→ **WORK TO BE COMPLETED**: From the records below, work out how many lines contain "mask". Reply with that number alone.

→ **TASK INPUT**:
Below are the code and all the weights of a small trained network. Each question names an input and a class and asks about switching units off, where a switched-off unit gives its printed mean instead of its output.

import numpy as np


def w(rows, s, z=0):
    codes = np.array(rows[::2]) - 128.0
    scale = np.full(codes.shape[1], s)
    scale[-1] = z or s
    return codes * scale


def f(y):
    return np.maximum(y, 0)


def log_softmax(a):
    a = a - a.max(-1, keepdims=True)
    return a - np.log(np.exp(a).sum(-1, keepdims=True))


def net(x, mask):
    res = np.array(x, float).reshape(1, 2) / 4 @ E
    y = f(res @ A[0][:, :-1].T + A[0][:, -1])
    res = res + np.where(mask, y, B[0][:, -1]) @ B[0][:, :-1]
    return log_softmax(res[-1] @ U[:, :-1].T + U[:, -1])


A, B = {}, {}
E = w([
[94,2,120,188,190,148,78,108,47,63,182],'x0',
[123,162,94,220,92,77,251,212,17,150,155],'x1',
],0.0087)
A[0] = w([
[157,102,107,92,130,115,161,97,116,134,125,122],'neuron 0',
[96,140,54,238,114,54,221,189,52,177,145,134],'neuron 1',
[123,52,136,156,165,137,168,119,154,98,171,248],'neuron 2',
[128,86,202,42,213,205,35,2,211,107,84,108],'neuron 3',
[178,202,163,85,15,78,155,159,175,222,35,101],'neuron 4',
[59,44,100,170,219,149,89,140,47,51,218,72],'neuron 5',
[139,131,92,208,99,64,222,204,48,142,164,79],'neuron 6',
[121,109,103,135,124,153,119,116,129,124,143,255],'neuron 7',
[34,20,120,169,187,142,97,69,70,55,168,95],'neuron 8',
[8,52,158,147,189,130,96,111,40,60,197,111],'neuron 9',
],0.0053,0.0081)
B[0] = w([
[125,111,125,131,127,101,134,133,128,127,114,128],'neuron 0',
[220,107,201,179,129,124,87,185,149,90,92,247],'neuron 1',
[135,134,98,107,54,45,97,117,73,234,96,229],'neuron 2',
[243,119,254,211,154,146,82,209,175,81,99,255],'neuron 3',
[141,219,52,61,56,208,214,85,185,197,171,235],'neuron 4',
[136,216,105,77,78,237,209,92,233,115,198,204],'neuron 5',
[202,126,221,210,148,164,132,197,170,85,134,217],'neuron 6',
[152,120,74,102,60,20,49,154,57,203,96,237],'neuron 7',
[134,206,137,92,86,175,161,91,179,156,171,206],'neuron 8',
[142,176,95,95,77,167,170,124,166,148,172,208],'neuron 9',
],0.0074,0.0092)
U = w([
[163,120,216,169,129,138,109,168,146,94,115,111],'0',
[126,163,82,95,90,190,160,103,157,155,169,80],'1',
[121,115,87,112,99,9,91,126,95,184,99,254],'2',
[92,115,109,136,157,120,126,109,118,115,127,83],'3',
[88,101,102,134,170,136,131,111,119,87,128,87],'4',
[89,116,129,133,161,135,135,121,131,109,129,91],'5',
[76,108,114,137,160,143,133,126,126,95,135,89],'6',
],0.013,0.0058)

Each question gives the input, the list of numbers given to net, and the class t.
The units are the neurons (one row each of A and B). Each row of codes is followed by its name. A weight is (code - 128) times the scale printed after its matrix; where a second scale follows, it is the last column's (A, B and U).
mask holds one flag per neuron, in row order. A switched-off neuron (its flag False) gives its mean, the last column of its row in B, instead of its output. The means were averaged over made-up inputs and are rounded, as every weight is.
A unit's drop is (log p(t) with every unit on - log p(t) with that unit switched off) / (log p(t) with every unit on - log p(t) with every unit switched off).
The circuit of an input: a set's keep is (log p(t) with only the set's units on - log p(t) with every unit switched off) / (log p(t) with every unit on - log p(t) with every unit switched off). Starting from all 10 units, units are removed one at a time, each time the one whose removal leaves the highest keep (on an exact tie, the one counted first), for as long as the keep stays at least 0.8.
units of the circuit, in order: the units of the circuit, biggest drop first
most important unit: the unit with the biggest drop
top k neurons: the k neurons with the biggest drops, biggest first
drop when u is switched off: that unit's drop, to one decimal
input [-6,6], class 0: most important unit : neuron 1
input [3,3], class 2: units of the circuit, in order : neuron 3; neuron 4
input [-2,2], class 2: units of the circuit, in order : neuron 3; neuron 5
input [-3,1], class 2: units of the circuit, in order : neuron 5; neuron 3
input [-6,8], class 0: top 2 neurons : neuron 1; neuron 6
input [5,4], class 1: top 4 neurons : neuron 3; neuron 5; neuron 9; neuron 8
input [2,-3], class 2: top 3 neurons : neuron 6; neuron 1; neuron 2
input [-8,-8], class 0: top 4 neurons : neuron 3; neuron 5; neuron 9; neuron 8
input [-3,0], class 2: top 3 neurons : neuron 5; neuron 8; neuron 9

→ **EXERCISE OUTPUT**: 3